*** Opening of SUPPLIED ENTRIES ***

Below are the code and all the weights of a small trained network. Each question names an input and a class and asks about switching units off, where a switched-off unit gives its printed mean instead of its output.

import numpy as np


def w(rows, s, z=0):
    codes = np.array(rows[::2]) - 128.0
    scale = np.full(codes.shape[1], s)
    scale[-1] = z or s
    return codes * scale


def norm(h):
    return h / np.sqrt((h * h).mean(-1, keepdims=True) + 1e-5)


def f(y):
    return y / 2 * (1 + np.tanh(0.7978845608 * (y + 0.044715 * y**3)))


def log_softmax(a):
    a = a - a.max(-1, keepdims=True)
    return a - np.log(np.exp(a).sum(-1, keepdims=True))


def net(x, mask):
    res = np.array(x, float).reshape(1, 3) / 4 @ E
    u = 0
    for l in range(3):
        y = f(norm(res) @ A[l][:, :-1].T + A[l][:, -1])
        res = res + np.where(mask[u : u + 5], y, B[l][:, -1]) @ B[l][:, :-1]
        u += 5
    return log_softmax(norm(res)[-1] @ U[:, :-1].T + U[:, -1])


A, B = {}, {}
E = w([
[200,25,61],'x0',
[127,69,201],'x1',
[3,100,71],'x2',
],0.0062)
A[0] = w([
[89,136,165,158],'0.n1',
[115,72,139,54],'0.n2',
[166,244,8,2],'0.n3',
[146,173,87,71],'0.n4',
[140,113,132,57],'0.n5',
],0.011,0.009)
B[0] = w([
[129,89,34,255],'0.n1',
[77,217,163,90],'0.n2',
[189,197,1,175],'0.n3',
[110,140,136,93],'0.n4',
[74,144,214,56],'0.n5',
],0.0052,0.0021)
A[1] = w([
[253,195,158,62],'1.n1',
[90,77,223,210],'1.n2',
[103,150,98,254],'1.n3',
[67,223,175,70],'1.n4',
[43,115,76,36],'1.n5',
],0.013,0.0052)
B[1] = w([
[109,84,228,253],'1.n1',
[154,243,85,230],'1.n2',
[157,198,177,224],'1.n3',
[106,252,140,179],'1.n4',
[89,110,198,190],'1.n5',
],0.011,0.0056)
A[2] = w([
[166,193,105,254],'2.n1',
[101,94,193,139],'2.n2',
[128,165,136,152],'2.n3',
[163,61,80,121],'2.n4',
[6,122,82,142],'2.n5',
],0.018,0.0054)
B[2] = w([
[151,59,91,255],'2.n1',
[61,139,78,185],'2.n2',
[131,104,77,178],'2.n3',
[101,249,115,172],'2.n4',
[200,93,188,192],'2.n5',
],0.017,0.0089)
U = w([
[129,99,224,177],'0',
[162,250,63,2],'1',
[191,95,63,230],'2',
[83,88,59,92],'3',
],0.021,0.0043)

Each question gives the input, the list of numbers given to net, and the class t.
The units are the neurons (one row each of A and B). Each row of codes is followed by its name. A weight is (code - 128) times the scale printed after its matrix; where a second scale follows, it is the last column's (A, B and U).
mask holds one flag per neuron, layer by layer. A switched-off neuron (its flag False) gives its mean, the last column of its row in B, instead of its output. The means were averaged over made-up inputs and are rounded, as every weight is.
A unit's drop is (log p(t) with every unit on - log p(t) with that unit switched off) / (log p(t) with every unit on - log p(t) with every unit switched off).
The circuit of an input: a set's keep is (log p(t) with only the set's units on - log p(t) with every unit switched off) / (log p(t) with every unit on - log p(t) with every unit switched off). Starting from the 12 units with the biggest drops (on a tie, the unit counted first), units are removed one at a time, each time the one whose removal leaves the highest keep (on an exact tie, the one counted first), for as long as the keep stays at least 0.8.
units of the circuit, in order: the units of the circuit, biggest drop first
unit that matters most: the unit with the biggest drop
top k neurons: the k neurons with the biggest drops, biggest first
k most important neurons of layer l: the k neurons of layer l with the biggest drops, biggest first
input [7,-1,4], class 1: units of the circuit, in order => 2.n4
input [0,2,-4], class 0: top 2 neurons => 1.n1; 2.n1
input [7,1,-6], class 1: units of the circuit, in order => 2.n4; 2.n1; 1.n3; 1.n2
input [8,-4,-3], class 1: units of the circuit, in order => 2.n4; 1.n2
input [8,-8,3], class 1: units of the circuit, in order => 2.n4; 1.n2
input [-1,7,0], class 2: units of the circuit, in order => 1.n2; 2.n1
input [-1,0,-2], class 3: top 4 neurons => 2.n2; 2.n5; 1.n3; 0.n3
input [-3,0,0], class 3: 2 most important neurons of layer 1 => 1.n2; 1.n5
input [-4,-3,7], class 0: top 2 neurons => 2.n5; 1.n5
input [6,2,-8], class 0: units of the circuit, in order => 1.n1; 2.n1
input [2,2,3], class 3: 3 most important neurons of layer 1 => 1.n5; 1.n3; 1.n4
input [0,-6,5], class 2: top 2 neurons => 1.n1; 1.n3
input [4,3,5], class 0: top 2 neurons => 2.n5; 1.n1
input [-4,8,-1], class 2: unit that matters most => 2.n1
input [-4,-8,8], class 0: 2 most important neurons of layer 1 => 1.n2; 1.n5
input [0,0,2], class 3: 2 most important neurons of layer 1 => 1.n3; 1.n1
input [-1,1,-2], class 3: top 3 neurons => 2.n2; 2.n5; 1.n3
input [-5,4,-2], class 1: top 2 neurons => 1.n4; 1.n2
input [1,1,-4], class 0: top 3 neurons => 1.n1; 2.n1; 2.n3
input [-4,3,5], class 0: unit that matters most => 0.n1
input [2,2,-2], class 3: 2 most important neurons of layer 1 => 1.n1; 1.n3
input [3,-2,-2], class 3: 2 most important neurons of layer 2 => 2.n2; 2.n5
input [1,1,2], class 3: top 3 neurons => 2.n2; 1.n5; 2.n4
input [7,-7,2], class 1: top 3 neurons => 2.n4; 1.n2; 1.n4
input [-2,4,1], class 2: top 2 neurons => 1.n2; 1.n1
input [-3,-1,4], class 0: top 2 neurons => 1.n5; 2.n5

*** Close of SUPPLIED ENTRIES ***

Every entry is to be restated exactly, with no line dropped.

### EXERCISE SOLUTION
Below are the code and all the weights of a small trained network. Each question names an input and a class and asks about switching units off, where a switched-off unit gives its printed mean instead of its output.

import numpy as np


def w(rows, s, z=0):
    codes = np.array(rows[::2]) - 128.0
    scale = np.full(codes.shape[1], s)
    scale[-1] = z or s
    return codes * scale


def norm(h):
    return h / np.sqrt((h * h).mean(-1, keepdims=True) + 1e-5)


def f(y):
    return y / 2 * (1 + np.tanh(0.7978845608 * (y + 0.044715 * y**3)))


def log_softmax(a):
    a = a - a.max(-1, keepdims=True)
    return a - np.log(np.exp(a).sum(-1, keepdims=True))


def net(x, mask):
    res = np.array(x, float).reshape(1, 3) / 4 @ E
    u = 0
    for l in range(3):
        y = f(norm(res) @ A[l][:, :-1].T + A[l][:, -1])
        res = res + np.where(mask[u : u + 5], y, B[l][:, -1]) @ B[l][:, :-1]
        u += 5
    return log_softmax(norm(res)[-1] @ U[:, :-1].T + U[:, -1])


A, B = {}, {}
E = w([
[200,25,61],'x0',
[127,69,201],'x1',
[3,100,71],'x2',
],0.0062)
A[0] = w([
[89,136,165,158],'0.n1',
[115,72,139,54],'0.n2',
[166,244,8,2],'0.n3',
[146,173,87,71],'0.n4',
[140,113,132,57],'0.n5',
],0.011,0.009)
B[0] = w([
[129,89,34,255],'0.n1',
[77,217,163,90],'0.n2',
[189,197,1,175],'0.n3',
[110,140,136,93],'0.n4',
[74,144,214,56],'0.n5',
],0.0052,0.0021)
A[1] = w([
[253,195,158,62],'1.n1',
[90,77,223,210],'1.n2',
[103,150,98,254],'1.n3',
[67,223,175,70],'1.n4',
[43,115,76,36],'1.n5',
],0.013,0.0052)
B[1] = w([
[109,84,228,253],'1.n1',
[154,243,85,230],'1.n2',
[157,198,177,224],'1.n3',
[106,252,140,179],'1.n4',
[89,110,198,190],'1.n5',
],0.011,0.0056)
A[2] = w([
[166,193,105,254],'2.n1',
[101,94,193,139],'2.n2',
[128,165,136,152],'2.n3',
[163,61,80,121],'2.n4',
[6,122,82,142],'2.n5',
],0.018,0.0054)
B[2] = w([
[151,59,91,255],'2.n1',
[61,139,78,185],'2.n2',
[131,104,77,178],'2.n3',
[101,249,115,172],'2.n4',
[200,93,188,192],'2.n5',
],0.017,0.0089)
U = w([
[129,99,224,177],'0',
[162,250,63,2],'1',
[191,95,63,230],'2',
[83,88,59,92],'3',
],0.021,0.0043)

Each question gives the input, the list of numbers given to net, and the class t.
The units are the neurons (one row each of A and B). Each row of codes is followed by its name. A weight is (code - 128) times the scale printed after its matrix; where a second scale follows, it is the last column's (A, B and U).
mask holds one flag per neuron, layer by layer. A switched-off neuron (its flag False) gives its mean, the last column of its row in B, instead of its output. The means were averaged over made-up inputs and are rounded, as every weight is.
A unit's drop is (log p(t) with every unit on - log p(t) with that unit switched off) / (log p(t) with every unit on - log p(t) with every unit switched off).
The circuit of an input: a set's keep is (log p(t) with only the set's units on - log p(t) with every unit switched off) / (log p(t) with every unit on - log p(t) with every unit switched off). Starting from the 12 units with the biggest drops (on a tie, the unit counted first), units are removed one at a time, each time the one whose removal leaves the highest keep (on an exact tie, the one counted first), for as long as the keep stays at least 0.8.
units of the circuit, in order: the units of the circuit, biggest drop first
unit that matters most: the unit with the biggest drop
top k neurons: the k neurons with the biggest drops, biggest first
k most important neurons of layer l: the k neurons of layer l with the biggest drops, biggest first
input [7,-1,4], class 1: units of the circuit, in order => 2.n4
input [0,2,-4], class 0: top 2 neurons => 1.n1; 2.n1
input [7,1,-6], class 1: units of the circuit, in order => 2.n4; 2.n1; 1.n3; 1.n2
input [8,-4,-3], class 1: units of the circuit, in order => 2.n4; 1.n2
input [8,-8,3], class 1: units of the circuit, in order => 2.n4; 1.n2
input [-1,7,0], class 2: units of the circuit, in order => 1.n2; 2.n1
input [-1,0,-2], class 3: top 4 neurons => 2.n2; 2.n5; 1.n3; 0.n3
input [-3,0,0], class 3: 2 most important neurons of layer 1 => 1.n2; 1.n5
input [-4,-3,7], class 0: top 2 neurons => 2.n5; 1.n5
input [6,2,-8], class 0: units of the circuit, in order => 1.n1; 2.n1
input [2,2,3], class 3: 3 most important neurons of layer 1 => 1.n5; 1.n3; 1.n4
input [0,-6,5], class 2: top 2 neurons => 1.n1; 1.n3
input [4,3,5], class 0: top 2 neurons => 2.n5; 1.n1
input [-4,8,-1], class 2: unit that matters most => 2.n1
input [-4,-8,8], class 0: 2 most important neurons of layer 1 => 1.n2; 1.n5
input [0,0,2], class 3: 2 most important neurons of layer 1 => 1.n3; 1.n1
input [-1,1,-2], class 3: top 3 neurons => 2.n2; 2.n5; 1.n3
input [-5,4,-2], class 1: top 2 neurons => 1.n4; 1.n2
input [1,1,-4], class 0: top 3 neurons => 1.n1; 2.n1; 2.n3
input [-4,3,5], class 0: unit that matters most => 0.n1
input [2,2,-2], class 3: 2 most important neurons of layer 1 => 1.n1; 1.n3
input [3,-2,-2], class 3: 2 most important neurons of layer 2 => 2.n2; 2.n5
input [1,1,2], class 3: top 3 neurons => 2.n2; 1.n5; 2.n4
input [7,-7,2], class 1: top 3 neurons => 2.n4; 1.n2; 1.n4
input [-2,4,1], class 2: top 2 neurons => 1.n2; 1.n1
input [-3,-1,4], class 0: top 2 neurons => 1.n5; 2.n5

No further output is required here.